→ **What is being asked**
For the data below, count the lines that have the string "keepdims" and state that number by itself.

Collected data
Here is a tiny trained network, its code and every weight. The questions are about switching its units off for an input and a target symbol, where a switched-off unit gives its printed mean instead of its output.

import numpy as np


def w(rows, s, z=0):
    codes = np.array(rows[::2]) - 128.0
    scale = np.full(codes.shape[1], s)
    scale[-1] = z or s
    return codes * scale


def f(y):
    return np.maximum(y, 0)


def softmax(a):
    e = np.exp(a - a.max(-1, keepdims=True))
    return e / e.sum(-1, keepdims=True)


def log_softmax(a):
    a = a - a.max(-1, keepdims=True)
    return a - np.log(np.exp(a).sum(-1, keepdims=True))


def net(x, mask):
    ids = ['ΘΞΦΩαβγδεζηλμπστ'.index(c) for c in x.split()]
    T = len(ids)
    res = E[ids] + P[:T]
    r = res
    for j in range(2):
        rows = slice(4 * j, 4 * j + 4)
        q, k, v = (r @ M[0][rows].T for M in (Q, K, V))
        z = softmax(np.where(np.tri(T) > 0, q @ k.T / 4**0.5, -1e9)) @ v
        o = O[0][rows]
        res = res + np.where(mask[j], z, o[:, -1]) @ o[:, :-1]
    y = f(res @ A[0][:, :-1].T + A[0][:, -1])
    res = res + np.where(mask[2:26], y, B[0][:, -1]) @ B[0][:, :-1]
    return log_softmax(res[-1] @ U[:, :-1].T + U[:, -1])


Q, K, V, O, A, B = {}, {}, {}, {}, {}, {}
E = w([
[172,185,175],'Θ',
[49,147,81],'Ξ',
[173,195,155],'Φ',
[99,226,141],'Ω',
[144,106,9],'α',
[139,163,96],'β',
[131,204,131],'γ',
[163,186,142],'δ',
[163,149,125],'ε',
[250,179,227],'ζ',
[79,141,88],'η',
[147,189,141],'λ',
[188,196,166],'μ',
[202,176,176],'π',
[35,172,74],'σ',
[60,117,87],'τ',
],0.016)
P = w([
[198,83,8],'0',
[86,253,118],'1',
[110,243,130],'2',
[103,251,132],'3',
[116,243,136],'4',
[98,246,137],'5',
[116,244,138],'6',
[104,252,135],'7',
[108,241,138],'8',
[114,247,141],'9',
],0.0069)
Q[0] = w([
[133,36,162],'head 0',
[129,146,132],'head 0',
[138,39,129],'head 0',
[122,212,96],'head 0',
[133,117,52],'head 1',
[125,89,92],'head 1',
[121,82,81],'head 1',
[250,107,173],'head 1',
],0.017)
K[0] = w([
[44,175,202],'head 0',
[51,85,83],'head 0',
[68,155,208],'head 0',
[167,99,6],'head 0',
[69,49,136],'head 1',
[133,73,102],'head 1',
[83,38,101],'head 1',
[241,147,138],'head 1',
],0.012)
V[0] = w([
[246,116,161],'head 0',
[100,30,63],'head 0',
[7,148,188],'head 0',
[121,198,194],'head 0',
[144,238,139],'head 1',
[169,74,107],'head 1',
[195,126,178],'head 1',
[187,201,123],'head 1',
],0.011)
O[0] = w([
[121,96,254,107],'head 0',
[59,111,96,133],'head 0',
[165,140,92,79],'head 0',
[174,174,136,107],'head 0',
[114,117,125,253],'head 1',
[110,126,141,57],'head 1',
[111,122,105,106],'head 1',
[76,140,110,201],'head 1',
],0.016)
A[0] = w([
[72,150,162,187],'neuron 0',
[100,158,113,97],'neuron 1',
[57,116,168,208],'neuron 2',
[190,139,222,73],'neuron 3',
[96,87,83,150],'neuron 4',
[168,77,100,133],'neuron 5',
[127,163,35,121],'neuron 6',
[118,121,197,189],'neuron 7',
[228,136,155,72],'neuron 8',
[198,193,62,129],'neuron 9',
[94,148,124,130],'neuron 10',
[71,60,144,206],'neuron 11',
[111,135,148,222],'neuron 12',
[98,167,120,150],'neuron 13',
[81,155,138,136],'neuron 14',
[66,137,79,90],'neuron 15',
[178,51,161,201],'neuron 16',
[116,164,101,130],'neuron 17',
[170,183,148,254],'neuron 18',
[125,72,94,96],'neuron 19',
[245,145,173,107],'neuron 20',
[126,103,198,99],'neuron 21',
[127,113,190,117],'neuron 22',
[62,117,99,105],'neuron 23',
],0.012,0.007)
B[0] = w([
[175,100,95,224],'neuron 0',
[137,99,165,193],'neuron 1',
[137,126,92,222],'neuron 2',
[52,222,155,150],'neuron 3',
[137,191,156,197],'neuron 4',
[113,105,48,129],'neuron 5',
[120,82,162,250],'neuron 6',
[156,110,66,163],'neuron 7',
[103,63,106,132],'neuron 8',
[94,146,255,186],'neuron 9',
[135,83,119,195],'neuron 10',
[153,165,140,187],'neuron 11',
[162,143,90,181],'neuron 12',
[166,118,128,217],'neuron 13',
[160,99,137,211],'neuron 14',
[129,123,159,248],'neuron 15',
[130,159,79,134],'neuron 16',
[79,128,100,200],'neuron 17',
[124,205,74,182],'neuron 18',
[133,147,189,143],'neuron 19',
[87,127,100,139],'neuron 20',
[165,77,186,149],'neuron 21',
[182,46,189,149],'neuron 22',
[133,122,150,226],'neuron 23',
],0.0073,0.018)
U = w([
[158,125,112,161],'Θ',
[130,142,221,2],'Ξ',
[186,134,142,114],'Φ',
[77,128,116,107],'Ω',
[106,121,184,75],'α',
[103,227,162,179],'β',
[102,118,82,223],'γ',
[224,180,4,191],'δ',
[64,143,217,49],'ε',
[169,154,165,68],'ζ',
[194,155,90,80],'η',
[89,145,178,35],'λ',
[168,151,182,84],'μ',
[196,78,134,170],'π',
[158,133,192,74],'σ',
[163,137,159,193],'τ',
],0.011,0.0072)

Each question gives the input, a string of symbols that net reads in full, and the target symbol t.
The units are the heads (4 rows each of Q, K, V and O) and the neurons (one row each of A and B). Each row of codes is followed by its name. A weight is (code - 128) times the scale printed after its matrix; where a second scale follows, it is the last column's (O, A, B and U).
mask holds one flag per unit, heads first, then neurons. A switched-off unit (its flag False) gives its mean, the last column of its rows in O or B, instead of its output. The means were averaged over made-up inputs and are rounded, as every weight is.
A unit's drop is (log p(t) with every unit on - log p(t) with that unit switched off) / (log p(t) with every unit on - log p(t) with every unit switched off).
The circuit of an input: a set's keep is (log p(t) with only the set's units on - log p(t) with every unit switched off) / (log p(t) with every unit on - log p(t) with every unit switched off). Starting from the 12 units with the biggest drops (on a tie, the unit counted first), units are removed one at a time, each time the one whose removal leaves the highest keep (on an exact tie, the one counted first), for as long as the keep stays at least 0.8.
units of the circuit, in order: the units of the circuit, biggest drop first
unit that matters most: the unit with the biggest drop
k most important neurons: the k neurons with the biggest drops, biggest first
heads that matter: for each layer, one digit per head in row order, 1 if its drop is at least 0.15 and else 0, layers parted by /
drop of u: that unit's drop, to one decimal
input Ω ε Θ, target β: heads that matter => 10
input σ γ ε γ Ω τ Φ, target ε: heads that matter => 10
input γ α γ γ Ξ Φ, target γ: heads that matter => 10
input Ω τ Ω γ, target β: units of the circuit, in order => [head 0; neuron 9; neuron 18]
input Ω Ω δ ε γ σ, target β: heads that matter => 11
input γ γ Ω π Θ η, target δ: heads that matter => 10
input γ Ω Ω Ω Ω τ γ σ, target δ: heads that matter => 11
input Ω Ω Ω Ω Ω η, target β: units of the circuit, in order => [head 0; neuron 9; neuron 0; neuron 22]
input Ω η Ω Ω Ω δ, target β: units of the circuit, in order => [head 0; neuron 9; neuron 18; neuron 0]
input σ Ω ζ Ω η π ε, target ε: 2 most important neurons => [neuron 9; neuron 6]
input γ Ω Φ γ ζ, target δ: unit that matters most => head 1
input Ω Ω Φ ε Ω τ, target β: 2 most important neurons => [neuron 9; neuron 0]
input Ω σ Ω τ γ γ Ω π λ η, target β: 2 most important neurons => [neuron 9; neuron 18]
input ε τ Ω μ, target π: heads that matter => 11
input ε η Ω Ω Ω Ω Ω τ, target π: heads that matter => 10
input γ τ ε σ σ Ω σ τ Ξ, target δ: heads that matter => 11
input γ ζ ε γ δ τ, target δ: 3 most important neurons => [neuron 9; neuron 6; neuron 15]
input Ω ζ Φ ε ζ Φ Φ Ω τ, target β: drop of neuron 22 => 0.0
input γ Ω Ω μ τ π, target δ: drop of neuron 15 => 0.1
input Ω ε π β, target β: drop of head 0 => 1.2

→ **Exercise solution**
4